**Exercise details**. Scanning the entries below, copy every line that contains the word "least".

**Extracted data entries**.
Below is a small trained network, with its code and all its weights. Each question gives an input and a target symbol and asks what happens when units are switched off, that is, made to give their printed mean instead of their output.

import numpy as np


def w(rows, s, z=0):
    codes = np.array(rows[::2]) - 128.0
    scale = np.full(codes.shape[1], s)
    scale[-1] = z or s
    return codes * scale


def softmax(a):
    e = np.exp(a - a.max(-1, keepdims=True))
    return e / e.sum(-1, keepdims=True)


def log_softmax(a):
    a = a - a.max(-1, keepdims=True)
    return a - np.log(np.exp(a).sum(-1, keepdims=True))


def net(x, mask):
    ids = ['γδηθτω'.index(c) for c in x.split()]
    T = len(ids)
    res = E[ids] + P[:T]
    u = 0
    for l in range(2):
        r = res
        for j in range(3):
            rows = slice(3 * j, 3 * j + 3)
            q, k, v = (r @ M[l][rows].T for M in (Q, K, V))
            z = softmax(np.where(np.tri(T) > 0, q @ k.T / 3**0.5, -1e9)) @ v
            o = O[l][rows]
            res = res + np.where(mask[u + j], z, o[:, -1]) @ o[:, :-1]
        u += 3
    return log_softmax(res[-1] @ U[:, :-1].T + U[:, -1])


Q, K, V, O = {}, {}, {}, {}
E = w([
[115,123,140],'γ',
[83,151,138],'δ',
[89,162,162],'η',
[51,146,123],'θ',
[151,65,117],'τ',
[178,217,4],'ω',
],0.017)
P = w([
[3,155,161],'0',
[27,114,178],'1',
[49,91,142],'2',
[75,85,128],'3',
[86,72,110],'4',
[112,74,98],'5',
[141,76,107],'6',
[168,73,80],'7',
[187,67,95],'8',
[166,81,116],'9',
],0.011)
Q[0] = w([
[214,133,178],'L0H1',
[73,102,171],'L0H1',
[122,141,85],'L0H1',
[156,144,16],'L0H2',
[175,148,138],'L0H2',
[244,108,118],'L0H2',
[129,93,72],'L0H3',
[133,159,65],'L0H3',
[49,69,77],'L0H3',
],0.011)
K[0] = w([
[197,178,150],'L0H1',
[158,182,54],'L0H1',
[153,123,108],'L0H1',
[103,150,100],'L0H2',
[126,202,150],'L0H2',
[145,89,147],'L0H2',
[162,169,92],'L0H3',
[195,253,170],'L0H3',
[186,119,86],'L0H3',
],0.011)
V[0] = w([
[224,95,252],'L0H1',
[86,141,184],'L0H1',
[82,123,86],'L0H1',
[109,99,38],'L0H2',
[129,98,30],'L0H2',
[153,62,106],'L0H2',
[97,132,173],'L0H3',
[77,133,77],'L0H3',
[87,195,100],'L0H3',
],0.015)
O[0] = w([
[95,102,53,13],'L0H1',
[115,131,56,184],'L0H1',
[108,72,212,193],'L0H1',
[159,18,209,169],'L0H2',
[122,165,189,144],'L0H2',
[136,100,122,128],'L0H2',
[112,152,2,138],'L0H3',
[129,163,110,192],'L0H3',
[198,162,152,148],'L0H3',
],0.0084,0.011)
Q[1] = w([
[157,176,132],'L1H1',
[71,195,126],'L1H1',
[123,87,158],'L1H1',
[131,70,144],'L1H2',
[198,170,11],'L1H2',
[150,168,172],'L1H2',
[103,160,109],'L1H3',
[17,180,93],'L1H3',
[182,164,80],'L1H3',
],0.012)
K[1] = w([
[136,171,57],'L1H1',
[155,137,107],'L1H1',
[72,41,187],'L1H1',
[170,155,132],'L1H2',
[8,190,179],'L1H2',
[130,170,184],'L1H2',
[142,93,224],'L1H3',
[83,113,180],'L1H3',
[57,164,114],'L1H3',
],0.012)
V[1] = w([
[120,49,7],'L1H1',
[121,194,75],'L1H1',
[112,190,152],'L1H1',
[233,107,149],'L1H2',
[79,81,144],'L1H2',
[179,75,123],'L1H2',
[176,186,88],'L1H3',
[114,154,142],'L1H3',
[100,116,135],'L1H3',
],0.011)
O[1] = w([
[200,132,169,48],'L1H1',
[137,138,81,2],'L1H1',
[195,115,149,114],'L1H1',
[186,113,80,171],'L1H2',
[1,48,103,180],'L1H2',
[101,86,29,165],'L1H2',
[177,135,84,86],'L1H3',
[73,157,67,146],'L1H3',
[34,143,147,146],'L1H3',
],0.0071,0.0068)
U = w([
[108,211,212,212],'γ',
[138,140,121,253],'δ',
[123,192,142,19],'η',
[188,171,254,34],'θ',
[90,132,87,176],'τ',
[120,193,92,80],'ω',
],0.0067,0.0054)

Each question gives the input, a string of symbols that net reads in full, and the target symbol t.
The units are the heads (3 rows each of Q, K, V and O). Each row of codes is followed by its name. A weight is (code - 128) times the scale printed after its matrix; where a second scale follows, it is the last column's (O and U).
mask holds one flag per head, layer by layer. A switched-off head (its flag False) gives its mean, the last column of its rows in O, instead of its output. The means were averaged over made-up inputs and are rounded, as every weight is.
A unit's drop is (log p(t) with every unit on - log p(t) with that unit switched off) / (log p(t) with every unit on - log p(t) with every unit switched off).
The circuit of an input: a set's keep is (log p(t) with only the set's units on - log p(t) with every unit switched off) / (log p(t) with every unit on - log p(t) with every unit switched off). Starting from all 6 units, units are removed one at a time, each time the one whose removal leaves the highest keep (on an exact tie, the one counted first), for as long as the keep stays at least 0.8.
circuit, biggest first: the units of the circuit, biggest drop first
most important unit: the unit with the biggest drop
heads that matter: for each layer, one digit per head in row order, 1 if its drop is at least 0.15 and else 0, layers parted by /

**Answer for this exercise**.
The circuit of an input: a set's keep is (log p(t) with only the set's units on - log p(t) with every unit switched off) / (log p(t) with every unit on - log p(t) with every unit switched off). Starting from all 6 units, units are removed one at a time, each time the one whose removal leaves the highest keep (on an exact tie, the one counted first), for as long as the keep stays at least 0.8.
heads that matter: for each layer, one digit per head in row order, 1 if its drop is at least 0.15 and else 0, layers parted by /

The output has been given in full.